Only the lines below from the one containing "Each question gives" to the one containing "input [-1,-4], class" should be repeated, both included and unchanged.

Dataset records
_ _ _ _ _ _ _

Below are the code and all the weights of a small trained network. Each question names an input and a class and asks about switching units off, where a switched-off unit gives its printed mean instead of its output.

import numpy as np


def w(rows, s, z=0):
    codes = np.array(rows[::2]) - 128.0
    scale = np.full(codes.shape[1], s)
    scale[-1] = z or s
    return codes * scale


def norm(h):
    return h / np.sqrt((h * h).mean(-1, keepdims=True) + 1e-5)


def f(y):
    return np.maximum(y, 0)


def log_softmax(a):
    a = a - a.max(-1, keepdims=True)
    return a - np.log(np.exp(a).sum(-1, keepdims=True))


def net(x, mask):
    res = np.array(x, float).reshape(1, 2) / 4 @ E
    u = 0
    for l in range(2):
        y = f(norm(res) @ A[l][:, :-1].T + A[l][:, -1])
        res = res + np.where(mask[u : u + 6], y, B[l][:, -1]) @ B[l][:, :-1]
        u += 6
    return log_softmax(norm(res)[-1] @ U[:, :-1].T + U[:, -1])


A, B = {}, {}
E = w([
[126,19,133,38],'x0',
[165,154,208,3],'x1',
],0.0057)
A[0] = w([
[243,132,173,135,30],'L0N1',
[106,211,91,54,177],'L0N2',
[195,250,162,170,40],'L0N3',
[116,124,134,128,74],'L0N4',
[127,132,194,185,251],'L0N5',
[130,81,123,103,197],'L0N6',
],0.011,0.0018)
B[0] = w([
[102,58,140,243,177],'L0N1',
[2,91,136,110,207],'L0N2',
[202,133,110,101,254],'L0N3',
[142,86,99,149,128],'L0N4',
[97,201,138,43,183],'L0N5',
[151,250,106,116,193],'L0N6',
],0.009,0.0066)
A[1] = w([
[132,107,38,194,107],'L1N1',
[131,157,73,194,149],'L1N2',
[134,69,24,42,4],'L1N3',
[34,160,55,122,157],'L1N4',
[38,40,201,79,194],'L1N5',
[225,161,2,25,144],'L1N6',
],0.0096,0.0035)
B[1] = w([
[43,104,123,112,179],'L1N1',
[87,99,230,27,185],'L1N2',
[151,91,109,65,159],'L1N3',
[149,254,93,176,201],'L1N4',
[82,163,99,172,221],'L1N5',
[228,159,91,149,254],'L1N6',
],0.0096,0.0089)
U = w([
[222,219,67,32,151],'0',
[10,185,157,107,204],'1',
[166,204,104,161,215],'2',
[152,64,252,143,31],'3',
[156,75,208,124,19],'4',
[145,92,157,155,1],'5',
[155,61,147,172,22],'6',
],0.012,0.0051)

Each question gives the input, the list of numbers given to net, and the class t.
The units are the neurons (one row each of A and B). Each row of codes is followed by its name. A weight is (code - 128) times the scale printed after its matrix; where a second scale follows, it is the last column's (A, B and U).
mask holds one flag per neuron, layer by layer. A switched-off neuron (its flag False) gives its mean, the last column of its row in B, instead of its output. The means were averaged over made-up inputs and are rounded, as every weight is.
A unit's drop is (log p(t) with every unit on - log p(t) with that unit switched off) / (log p(t) with every unit on - log p(t) with every unit switched off).
The circuit of an input: a set's keep is (log p(t) with only the set's units on - log p(t) with every unit switched off) / (log p(t) with every unit on - log p(t) with every unit switched off). Starting from all 12 units, units are removed one at a time, each time the one whose removal leaves the highest keep (on an exact tie, the one counted first), for as long as the keep stays at least 0.8.
circuit, biggest first: the units of the circuit, biggest drop first
top k neurons: the k neurons with the biggest drops, biggest first
top k neurons in layer l: the k neurons of layer l with the biggest drops, biggest first
drop of u: that unit's drop, to one decimal
input [-1,-4], class 1: top 4 neurons => [L0N3; L1N6; L0N6; L1N2]
input [-4,-4], class 0: top 3 neurons in layer 0 => [L0N1; L0N2; L0N5]
input [3,2], class 2: top 3 neurons in layer 0 => [L0N3; L0N6; L0N5]
input [7,-8], class 1: circuit, biggest first => [L1N6]
input [-4,5], class 1: top 4 neurons => [L0N2; L0N1; L0N6; L1N6]
input [6,-8], class 1: top 3 neurons => [L0N3; L1N1; L0N5]
input [-4,6], class 1: circuit, biggest first => [L0N2; L1N6]
input [6,-7], class 1: top 3 neurons in layer 1 => [L1N1; L1N2; L1N6]
input [-6,-8], class 1: circuit, biggest first => [L1N2; L1N6]
input [3,3], class 2: circuit, biggest first => [L0N3; L1N2; L1N5]
input [-6,-5], class 0: top 2 neurons in layer 1 => [L1N5; L1N2]
input [-4,-3], class 0: top 2 neurons in layer 0 => [L0N2; L0N3]
input [-8,-4], class 0: top 3 neurons in layer 0 => [L0N3; L0N2; L0N1]
input [3,8], class 1: top 2 neurons => [L0N3; L1N6]
input [3,-8], class 1: top neuron => [L0N3]
input [-7,-2], class 0: drop of L1N5 => 0.1
input [-7,-3], class 0: drop of L1N6 => 0.0
input [-5,-8], class 1: drop of L1N1 => 0.1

_ _ _ _ _ _ _

* _Result for this exercise_:
Each question gives the input, the list of numbers given to net, and the class t.
The units are the neurons (one row each of A and B). Each row of codes is followed by its name. A weight is (code - 128) times the scale printed after its matrix; where a second scale follows, it is the last column's (A, B and U).
mask holds one flag per neuron, layer by layer. A switched-off neuron (its flag False) gives its mean, the last column of its row in B, instead of its output. The means were averaged over made-up inputs and are rounded, as every weight is.
A unit's drop is (log p(t) with every unit on - log p(t) with that unit switched off) / (log p(t) with every unit on - log p(t) with every unit switched off).
The circuit of an input: a set's keep is (log p(t) with only the set's units on - log p(t) with every unit switched off) / (log p(t) with every unit on - log p(t) with every unit switched off). Starting from all 12 units, units are removed one at a time, each time the one whose removal leaves the highest keep (on an exact tie, the one counted first), for as long as the keep stays at least 0.8.
circuit, biggest first: the units of the circuit, biggest drop first
top k neurons: the k neurons with the biggest drops, biggest first
top k neurons in layer l: the k neurons of layer l with the biggest drops, biggest first
drop of u: that unit's drop, to one decimal
input [-1,-4], class 1: top 4 neurons => [L0N3; L1N6; L0N6; L1N2]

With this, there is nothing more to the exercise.